= Beginning of Section =
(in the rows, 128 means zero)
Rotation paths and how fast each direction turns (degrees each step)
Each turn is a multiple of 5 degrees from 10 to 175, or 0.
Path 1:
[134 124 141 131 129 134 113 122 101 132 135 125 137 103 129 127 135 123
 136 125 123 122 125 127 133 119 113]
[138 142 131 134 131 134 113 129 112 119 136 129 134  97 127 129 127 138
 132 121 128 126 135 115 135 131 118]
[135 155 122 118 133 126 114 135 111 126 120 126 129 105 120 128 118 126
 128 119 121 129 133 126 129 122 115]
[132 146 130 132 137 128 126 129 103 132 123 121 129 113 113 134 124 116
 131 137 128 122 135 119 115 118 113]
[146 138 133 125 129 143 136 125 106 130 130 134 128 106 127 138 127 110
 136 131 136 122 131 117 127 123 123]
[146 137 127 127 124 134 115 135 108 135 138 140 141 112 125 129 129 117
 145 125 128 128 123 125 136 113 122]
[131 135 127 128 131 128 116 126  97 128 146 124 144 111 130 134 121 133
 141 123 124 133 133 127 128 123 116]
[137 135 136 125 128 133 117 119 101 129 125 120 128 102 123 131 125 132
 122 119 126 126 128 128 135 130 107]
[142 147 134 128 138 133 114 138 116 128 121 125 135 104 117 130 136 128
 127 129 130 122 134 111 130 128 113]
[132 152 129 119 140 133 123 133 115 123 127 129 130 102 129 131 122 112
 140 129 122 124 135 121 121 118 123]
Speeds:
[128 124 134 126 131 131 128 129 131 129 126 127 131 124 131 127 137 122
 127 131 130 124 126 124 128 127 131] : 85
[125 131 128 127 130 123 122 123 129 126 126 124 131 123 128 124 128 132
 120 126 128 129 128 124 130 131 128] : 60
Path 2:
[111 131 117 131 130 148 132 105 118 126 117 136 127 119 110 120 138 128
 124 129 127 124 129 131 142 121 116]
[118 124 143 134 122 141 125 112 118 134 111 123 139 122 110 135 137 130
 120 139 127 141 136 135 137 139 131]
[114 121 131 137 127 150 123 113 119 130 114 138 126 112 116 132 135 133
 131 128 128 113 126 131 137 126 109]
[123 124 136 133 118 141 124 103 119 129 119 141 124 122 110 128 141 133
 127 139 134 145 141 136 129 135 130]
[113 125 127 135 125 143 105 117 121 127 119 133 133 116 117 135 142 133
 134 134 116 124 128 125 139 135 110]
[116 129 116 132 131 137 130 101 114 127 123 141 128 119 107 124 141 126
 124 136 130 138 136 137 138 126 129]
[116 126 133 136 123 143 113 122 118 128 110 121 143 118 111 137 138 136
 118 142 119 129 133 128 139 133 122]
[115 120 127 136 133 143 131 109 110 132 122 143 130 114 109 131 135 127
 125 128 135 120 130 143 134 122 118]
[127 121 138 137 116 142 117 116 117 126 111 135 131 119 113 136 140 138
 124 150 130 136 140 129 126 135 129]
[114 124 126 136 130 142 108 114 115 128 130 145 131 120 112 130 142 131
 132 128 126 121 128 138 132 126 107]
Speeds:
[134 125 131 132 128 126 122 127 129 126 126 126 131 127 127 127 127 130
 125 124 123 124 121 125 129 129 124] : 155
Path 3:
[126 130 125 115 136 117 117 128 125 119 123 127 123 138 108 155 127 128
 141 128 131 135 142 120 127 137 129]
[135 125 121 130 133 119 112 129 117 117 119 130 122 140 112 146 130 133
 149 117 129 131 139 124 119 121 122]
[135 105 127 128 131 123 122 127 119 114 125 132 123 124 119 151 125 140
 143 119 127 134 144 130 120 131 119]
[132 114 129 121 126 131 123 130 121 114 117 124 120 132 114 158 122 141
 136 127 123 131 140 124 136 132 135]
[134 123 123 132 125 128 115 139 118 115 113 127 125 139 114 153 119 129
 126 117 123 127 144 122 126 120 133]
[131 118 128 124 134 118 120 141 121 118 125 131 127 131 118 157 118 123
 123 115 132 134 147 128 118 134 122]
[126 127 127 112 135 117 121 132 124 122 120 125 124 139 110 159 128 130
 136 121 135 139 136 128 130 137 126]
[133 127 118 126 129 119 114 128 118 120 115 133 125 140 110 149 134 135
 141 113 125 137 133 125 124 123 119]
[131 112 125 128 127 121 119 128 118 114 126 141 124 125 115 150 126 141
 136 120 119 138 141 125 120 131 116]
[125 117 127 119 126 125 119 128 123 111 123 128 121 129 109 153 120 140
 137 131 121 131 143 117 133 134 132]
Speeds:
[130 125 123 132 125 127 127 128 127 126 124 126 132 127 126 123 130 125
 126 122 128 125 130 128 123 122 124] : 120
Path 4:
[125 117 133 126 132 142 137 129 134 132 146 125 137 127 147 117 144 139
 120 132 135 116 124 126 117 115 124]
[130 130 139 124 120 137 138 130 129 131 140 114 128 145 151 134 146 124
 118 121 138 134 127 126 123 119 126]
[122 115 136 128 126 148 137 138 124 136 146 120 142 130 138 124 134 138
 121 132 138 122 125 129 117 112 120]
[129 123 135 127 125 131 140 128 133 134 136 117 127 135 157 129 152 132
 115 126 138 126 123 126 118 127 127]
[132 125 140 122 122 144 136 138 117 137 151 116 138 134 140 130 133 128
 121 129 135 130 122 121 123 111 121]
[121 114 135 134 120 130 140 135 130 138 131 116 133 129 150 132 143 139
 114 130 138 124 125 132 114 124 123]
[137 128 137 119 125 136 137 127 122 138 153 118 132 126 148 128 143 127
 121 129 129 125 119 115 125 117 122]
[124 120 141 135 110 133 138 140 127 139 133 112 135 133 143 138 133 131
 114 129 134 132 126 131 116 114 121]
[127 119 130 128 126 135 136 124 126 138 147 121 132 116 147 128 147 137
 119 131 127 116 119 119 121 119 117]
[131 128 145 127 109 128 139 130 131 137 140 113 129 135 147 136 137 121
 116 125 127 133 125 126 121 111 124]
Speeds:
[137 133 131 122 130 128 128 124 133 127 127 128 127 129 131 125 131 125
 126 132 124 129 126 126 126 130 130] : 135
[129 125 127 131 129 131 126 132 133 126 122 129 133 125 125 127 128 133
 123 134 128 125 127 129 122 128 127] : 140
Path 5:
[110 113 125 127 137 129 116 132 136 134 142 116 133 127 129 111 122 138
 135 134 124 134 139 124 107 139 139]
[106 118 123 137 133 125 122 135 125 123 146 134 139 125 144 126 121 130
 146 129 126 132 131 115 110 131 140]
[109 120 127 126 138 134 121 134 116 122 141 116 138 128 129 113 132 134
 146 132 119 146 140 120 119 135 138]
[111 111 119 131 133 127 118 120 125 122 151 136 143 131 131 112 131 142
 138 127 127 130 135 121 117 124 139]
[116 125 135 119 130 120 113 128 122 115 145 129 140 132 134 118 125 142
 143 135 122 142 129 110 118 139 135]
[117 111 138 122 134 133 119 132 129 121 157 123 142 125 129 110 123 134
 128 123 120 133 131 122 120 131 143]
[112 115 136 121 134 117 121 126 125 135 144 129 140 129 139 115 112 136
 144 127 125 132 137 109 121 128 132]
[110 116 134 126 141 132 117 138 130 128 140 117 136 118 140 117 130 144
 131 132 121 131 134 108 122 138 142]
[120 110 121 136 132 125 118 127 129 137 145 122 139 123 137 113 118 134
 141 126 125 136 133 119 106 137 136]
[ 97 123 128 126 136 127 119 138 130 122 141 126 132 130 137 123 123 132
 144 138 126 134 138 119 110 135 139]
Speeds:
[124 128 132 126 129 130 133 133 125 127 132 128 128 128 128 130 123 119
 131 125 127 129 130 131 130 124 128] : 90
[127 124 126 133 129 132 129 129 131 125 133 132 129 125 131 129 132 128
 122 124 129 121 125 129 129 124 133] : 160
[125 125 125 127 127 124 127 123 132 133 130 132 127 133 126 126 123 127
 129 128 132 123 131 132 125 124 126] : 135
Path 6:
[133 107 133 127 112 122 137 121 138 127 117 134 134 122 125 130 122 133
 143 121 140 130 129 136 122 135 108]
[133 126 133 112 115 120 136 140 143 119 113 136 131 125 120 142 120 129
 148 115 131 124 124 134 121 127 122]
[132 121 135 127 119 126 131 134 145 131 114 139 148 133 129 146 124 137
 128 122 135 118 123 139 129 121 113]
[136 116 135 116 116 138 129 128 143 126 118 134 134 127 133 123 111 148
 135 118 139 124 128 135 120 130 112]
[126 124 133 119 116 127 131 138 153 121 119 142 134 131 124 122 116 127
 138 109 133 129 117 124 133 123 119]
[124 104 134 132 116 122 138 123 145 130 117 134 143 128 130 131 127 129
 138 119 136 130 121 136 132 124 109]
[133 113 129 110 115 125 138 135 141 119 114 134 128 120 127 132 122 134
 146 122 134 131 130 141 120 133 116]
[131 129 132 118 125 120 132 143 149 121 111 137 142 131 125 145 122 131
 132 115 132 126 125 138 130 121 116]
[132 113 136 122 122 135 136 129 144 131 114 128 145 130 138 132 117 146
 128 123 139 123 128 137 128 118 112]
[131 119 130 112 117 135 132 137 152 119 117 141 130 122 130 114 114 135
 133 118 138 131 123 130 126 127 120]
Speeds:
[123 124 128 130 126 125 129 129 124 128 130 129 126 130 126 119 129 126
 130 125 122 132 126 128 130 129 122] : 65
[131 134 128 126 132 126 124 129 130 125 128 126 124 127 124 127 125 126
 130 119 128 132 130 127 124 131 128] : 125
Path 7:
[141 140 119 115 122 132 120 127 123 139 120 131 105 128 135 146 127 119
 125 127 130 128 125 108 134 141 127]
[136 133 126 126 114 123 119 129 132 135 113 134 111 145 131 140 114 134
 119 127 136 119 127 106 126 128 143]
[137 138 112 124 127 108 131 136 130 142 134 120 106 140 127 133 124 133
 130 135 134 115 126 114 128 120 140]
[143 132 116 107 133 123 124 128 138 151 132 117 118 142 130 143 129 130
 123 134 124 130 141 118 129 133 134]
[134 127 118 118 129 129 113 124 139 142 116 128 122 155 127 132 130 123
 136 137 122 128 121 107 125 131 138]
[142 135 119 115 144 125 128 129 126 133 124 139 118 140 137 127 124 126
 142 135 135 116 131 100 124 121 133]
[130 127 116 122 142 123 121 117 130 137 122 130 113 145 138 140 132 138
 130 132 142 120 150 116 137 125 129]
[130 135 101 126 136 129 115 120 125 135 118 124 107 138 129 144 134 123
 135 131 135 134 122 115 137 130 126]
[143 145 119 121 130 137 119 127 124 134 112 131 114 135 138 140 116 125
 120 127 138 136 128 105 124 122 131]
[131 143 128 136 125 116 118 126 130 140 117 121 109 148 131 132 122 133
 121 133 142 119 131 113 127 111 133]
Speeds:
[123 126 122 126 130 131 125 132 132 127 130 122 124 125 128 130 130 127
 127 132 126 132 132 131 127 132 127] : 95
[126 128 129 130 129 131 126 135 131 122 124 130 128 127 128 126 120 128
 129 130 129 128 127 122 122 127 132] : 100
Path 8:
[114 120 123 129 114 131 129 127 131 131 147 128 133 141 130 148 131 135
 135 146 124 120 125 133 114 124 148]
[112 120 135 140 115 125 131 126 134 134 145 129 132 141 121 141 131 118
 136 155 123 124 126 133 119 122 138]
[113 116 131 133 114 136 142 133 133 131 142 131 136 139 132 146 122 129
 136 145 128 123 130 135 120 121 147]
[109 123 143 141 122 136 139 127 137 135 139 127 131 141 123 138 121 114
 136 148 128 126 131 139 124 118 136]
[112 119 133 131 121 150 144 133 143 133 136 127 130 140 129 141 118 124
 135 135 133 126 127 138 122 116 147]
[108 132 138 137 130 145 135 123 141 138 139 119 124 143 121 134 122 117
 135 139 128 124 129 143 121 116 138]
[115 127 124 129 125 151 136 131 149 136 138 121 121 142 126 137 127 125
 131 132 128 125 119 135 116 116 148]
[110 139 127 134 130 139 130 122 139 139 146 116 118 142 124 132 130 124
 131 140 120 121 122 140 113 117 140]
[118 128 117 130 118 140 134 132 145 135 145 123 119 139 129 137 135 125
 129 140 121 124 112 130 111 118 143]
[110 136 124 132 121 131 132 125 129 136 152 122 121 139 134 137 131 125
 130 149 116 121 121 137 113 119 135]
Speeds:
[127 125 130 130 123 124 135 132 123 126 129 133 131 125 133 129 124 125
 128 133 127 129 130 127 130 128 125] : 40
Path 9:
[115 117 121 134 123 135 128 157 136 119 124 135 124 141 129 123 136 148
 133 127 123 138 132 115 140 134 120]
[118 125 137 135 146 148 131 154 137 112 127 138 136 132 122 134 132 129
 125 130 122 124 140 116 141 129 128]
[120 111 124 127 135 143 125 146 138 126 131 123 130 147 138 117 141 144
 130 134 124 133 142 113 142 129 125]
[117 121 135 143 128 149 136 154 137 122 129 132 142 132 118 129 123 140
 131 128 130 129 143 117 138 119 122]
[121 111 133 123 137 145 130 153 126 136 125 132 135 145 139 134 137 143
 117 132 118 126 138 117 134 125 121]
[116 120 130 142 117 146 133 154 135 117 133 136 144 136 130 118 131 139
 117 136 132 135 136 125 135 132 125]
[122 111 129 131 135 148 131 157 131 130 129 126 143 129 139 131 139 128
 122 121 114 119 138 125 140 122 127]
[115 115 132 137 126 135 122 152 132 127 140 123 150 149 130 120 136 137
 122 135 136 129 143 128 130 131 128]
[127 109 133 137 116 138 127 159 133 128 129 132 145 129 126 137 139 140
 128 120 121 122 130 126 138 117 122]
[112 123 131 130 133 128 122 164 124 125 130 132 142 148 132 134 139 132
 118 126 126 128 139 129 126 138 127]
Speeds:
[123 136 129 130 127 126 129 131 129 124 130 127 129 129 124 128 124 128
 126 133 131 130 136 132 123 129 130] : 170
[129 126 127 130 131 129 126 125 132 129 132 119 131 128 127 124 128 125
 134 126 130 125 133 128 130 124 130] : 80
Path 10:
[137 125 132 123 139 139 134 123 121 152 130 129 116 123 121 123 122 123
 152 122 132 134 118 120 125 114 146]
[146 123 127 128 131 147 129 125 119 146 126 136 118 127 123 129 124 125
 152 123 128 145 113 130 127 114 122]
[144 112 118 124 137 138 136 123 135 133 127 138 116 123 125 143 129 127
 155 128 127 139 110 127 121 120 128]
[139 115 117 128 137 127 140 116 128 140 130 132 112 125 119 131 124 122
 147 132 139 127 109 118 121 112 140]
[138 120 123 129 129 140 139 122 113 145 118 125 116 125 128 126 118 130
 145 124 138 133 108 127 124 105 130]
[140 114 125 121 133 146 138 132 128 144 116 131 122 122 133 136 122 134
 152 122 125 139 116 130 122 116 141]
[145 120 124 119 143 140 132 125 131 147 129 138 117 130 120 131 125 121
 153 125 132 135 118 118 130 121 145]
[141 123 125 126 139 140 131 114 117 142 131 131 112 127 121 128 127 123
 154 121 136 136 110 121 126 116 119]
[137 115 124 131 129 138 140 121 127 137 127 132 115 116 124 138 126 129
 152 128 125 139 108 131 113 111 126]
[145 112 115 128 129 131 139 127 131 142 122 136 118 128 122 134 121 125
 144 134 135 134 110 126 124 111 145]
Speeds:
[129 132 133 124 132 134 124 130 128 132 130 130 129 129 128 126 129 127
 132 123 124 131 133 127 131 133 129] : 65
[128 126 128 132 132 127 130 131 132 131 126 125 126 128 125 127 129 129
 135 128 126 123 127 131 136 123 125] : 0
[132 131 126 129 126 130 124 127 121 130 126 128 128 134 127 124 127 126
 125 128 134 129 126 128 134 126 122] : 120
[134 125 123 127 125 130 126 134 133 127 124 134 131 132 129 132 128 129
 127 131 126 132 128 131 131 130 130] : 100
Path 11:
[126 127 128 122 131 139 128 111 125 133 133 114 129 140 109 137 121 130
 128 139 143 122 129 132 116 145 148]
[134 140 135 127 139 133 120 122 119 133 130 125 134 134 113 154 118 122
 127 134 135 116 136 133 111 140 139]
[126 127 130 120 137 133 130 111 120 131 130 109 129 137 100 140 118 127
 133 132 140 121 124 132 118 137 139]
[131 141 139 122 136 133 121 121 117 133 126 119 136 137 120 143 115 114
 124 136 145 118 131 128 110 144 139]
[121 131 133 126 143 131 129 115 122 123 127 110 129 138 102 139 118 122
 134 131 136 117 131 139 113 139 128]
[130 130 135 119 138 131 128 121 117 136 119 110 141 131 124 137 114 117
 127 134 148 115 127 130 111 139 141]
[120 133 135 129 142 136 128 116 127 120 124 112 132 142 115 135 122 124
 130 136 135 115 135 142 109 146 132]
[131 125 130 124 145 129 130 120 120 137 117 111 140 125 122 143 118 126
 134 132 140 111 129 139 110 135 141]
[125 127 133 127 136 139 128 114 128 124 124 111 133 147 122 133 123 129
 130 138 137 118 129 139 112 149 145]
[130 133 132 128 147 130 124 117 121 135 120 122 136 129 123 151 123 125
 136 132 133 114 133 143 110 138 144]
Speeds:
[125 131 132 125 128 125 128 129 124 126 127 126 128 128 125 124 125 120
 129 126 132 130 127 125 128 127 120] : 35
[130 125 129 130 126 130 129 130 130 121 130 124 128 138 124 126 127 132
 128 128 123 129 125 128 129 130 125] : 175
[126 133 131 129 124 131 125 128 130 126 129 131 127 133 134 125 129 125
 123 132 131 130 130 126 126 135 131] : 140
= End of Section =
WHAT THE TASK REQUIRES: Please reproduce the lines from the line with "144 134 135 134 110 126 124 111 145]" to the line with "[131 125 130", both ends included, exactly as they appear above.

SOLUTION:
 144 134 135 134 110 126 124 111 145]
Speeds:
[129 132 133 124 132 134 124 130 128 132 130 130 129 129 128 126 129 127
 132 123 124 131 133 127 131 133 129] : 65
[128 126 128 132 132 127 130 131 132 131 126 125 126 128 125 127 129 129
 135 128 126 123 127 131 136 123 125] : 0
[132 131 126 129 126 130 124 127 121 130 126 128 128 134 127 124 127 126
 125 128 134 129 126 128 134 126 122] : 120
[134 125 123 127 125 130 126 134 133 127 124 134 131 132 129 132 128 129
 127 131 126 132 128 131 131 130 130] : 100
Path 11:
[126 127 128 122 131 139 128 111 125 133 133 114 129 140 109 137 121 130
 128 139 143 122 129 132 116 145 148]
[134 140 135 127 139 133 120 122 119 133 130 125 134 134 113 154 118 122
 127 134 135 116 136 133 111 140 139]
[126 127 130 120 137 133 130 111 120 131 130 109 129 137 100 140 118 127
 133 132 140 121 124 132 118 137 139]
[131 141 139 122 136 133 121 121 117 133 126 119 136 137 120 143 115 114
 124 136 145 118 131 128 110 144 139]
[121 131 133 126 143 131 129 115 122 123 127 110 129 138 102 139 118 122
 134 131 136 117 131 139 113 139 128]
[130 130 135 119 138 131 128 121 117 136 119 110 141 131 124 137 114 117
 127 134 148 115 127 130 111 139 141]
[120 133 135 129 142 136 128 116 127 120 124 112 132 142 115 135 122 124
 130 136 135 115 135 142 109 146 132]
[131 125 130 124 145 129 130 120 120 137 117 111 140 125 122 143 118 126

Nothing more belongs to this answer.